Rows are points. Each copy is the shape, with its points in the same order, stretched, turned, moved and blurred by noise. Say if it was mirrored as well.

Shape:
[[ 1.5 -0.6 -3.4]
 [-3.9  1.4  6.7]
 [ 4.6 -5.0 -8.6]
 [-1.9  0.6  0.1]
 [-9.7 -3.7  0.4]
 [-4.9  4.0 -1.7]
 [-4.0 -2.1  3.8]
 [-4.1  2.8  1.4]
 [ 5.7 -4.3 -4.9]]
Copy 1:
[[-2.3  0.4  0.1]
 [ 6.8 -0.3  0.9]
 [-8.0 -1.3  0.8]
 [ 1.4  0.3 -0.2]
 [ 1.9 -7.9 -1.3]
 [ 2.8  0.4 -4.2]
 [ 3.4 -2.5  2.0]
 [ 3.8  0.6 -1.5]
 [-6.2 -0.6  2.4]]
Copy 1 is: mirrored
Copy 2:
[[ -0.2   0.1  -5.6]
 [  2.6   0.8   9.2]
 [ -4.9  -2.3 -13.0]
 [  2.2   0.2   0.5]
 [  4.5  -6.9   4.8]
 [  7.4   0.7  -0.2]
 [  0.5  -2.5   5.8]
 [  5.3   0.6   3.2]
 [ -5.6  -0.7  -8.9]]
Copy 2 is: mirrored

Shape, 8 rows:
[[-0.2  7.6  1.2  0.3]
 [ 2.2  3.7  0.1  3.5]
 [-3.7  1.1 -1.1  0.8]
 [ 2.0 -6.2  7.5  2.0]
 [ 1.9 -4.4  0.0 -0.1]
 [ 5.5 -2.9  9.0 -1.7]
 [-3.5 -2.5 -5.3  5.5]
 [ 6.1 -4.0  7.3 -2.7]]
Copy 1 (8 x 4):
[[-6.6  0.4 -1.2 -0.5]
 [-3.6  0.2  1.3  1.6]
 [-0.3 -3.2 -1.1 -2.4]
 [ 7.9  1.3  7.5 -6.7]
 [ 4.8 -1.1  0.2 -1.7]
 [ 4.8  5.7  6.4 -5.0]
 [ 0.6 -7.9 -1.3  0.6]
 [ 6.9  5.1  4.4 -4.1]]
Copy 1 is: only turned
Copy 2, 8 rows:
[[  1.3   1.6   4.6   3.9]
 [ -4.3  -0.3   3.6   2.7]
 [ -0.5   0.7  -1.2   4.5]
 [ -1.6 -11.5   1.1   1.9]
 [ -3.0  -1.6  -1.8  -1.8]
 [ -0.1  -9.4   4.9  -1.8]
 [ -5.7   0.9  -3.2   4.1]
 [ -0.7  -7.0   3.9  -3.7]]
Copy 2 is: mirrored
Copy 3, 8 rows:
[[-1.8  7.4  3.3  0.9]
 [ 0.0  3.9 -2.4  0.0]
 [-1.9  0.8  0.8 -2.5]
 [-4.8 -7.5 -1.3  6.5]
 [ 1.9 -5.7 -2.7  1.4]
 [-2.7 -6.0  1.7 10.9]
 [-0.6 -1.0 -5.7 -7.0]
 [-0.5 -7.0  0.2 10.1]]
Copy 3 is: only turned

What you will do —
Starting at the line that contains "[-0.3 -3.2 -1.1 -2.4]", output every remaining line of the data exactly, and stop after the last one.

Answer box —
 [-0.3 -3.2 -1.1 -2.4]
 [ 7.9  1.3  7.5 -6.7]
 [ 4.8 -1.1  0.2 -1.7]
 [ 4.8  5.7  6.4 -5.0]
 [ 0.6 -7.9 -1.3  0.6]
 [ 6.9  5.1  4.4 -4.1]]
Copy 1 is: only turned
Copy 2, 8 rows:
[[  1.3   1.6   4.6   3.9]
 [ -4.3  -0.3   3.6   2.7]
 [ -0.5   0.7  -1.2   4.5]
 [ -1.6 -11.5   1.1   1.9]
 [ -3.0  -1.6  -1.8  -1.8]
 [ -0.1  -9.4   4.9  -1.8]
 [ -5.7   0.9  -3.2   4.1]
 [ -0.7  -7.0   3.9  -3.7]]
Copy 2 is: mirrored
Copy 3, 8 rows:
[[-1.8  7.4  3.3  0.9]
 [ 0.0  3.9 -2.4  0.0]
 [-1.9  0.8  0.8 -2.5]
 [-4.8 -7.5 -1.3  6.5]
 [ 1.9 -5.7 -2.7  1.4]
 [-2.7 -6.0  1.7 10.9]
 [-0.6 -1.0 -5.7 -7.0]
 [-0.5 -7.0  0.2 10.1]]
Copy 3 is: only turned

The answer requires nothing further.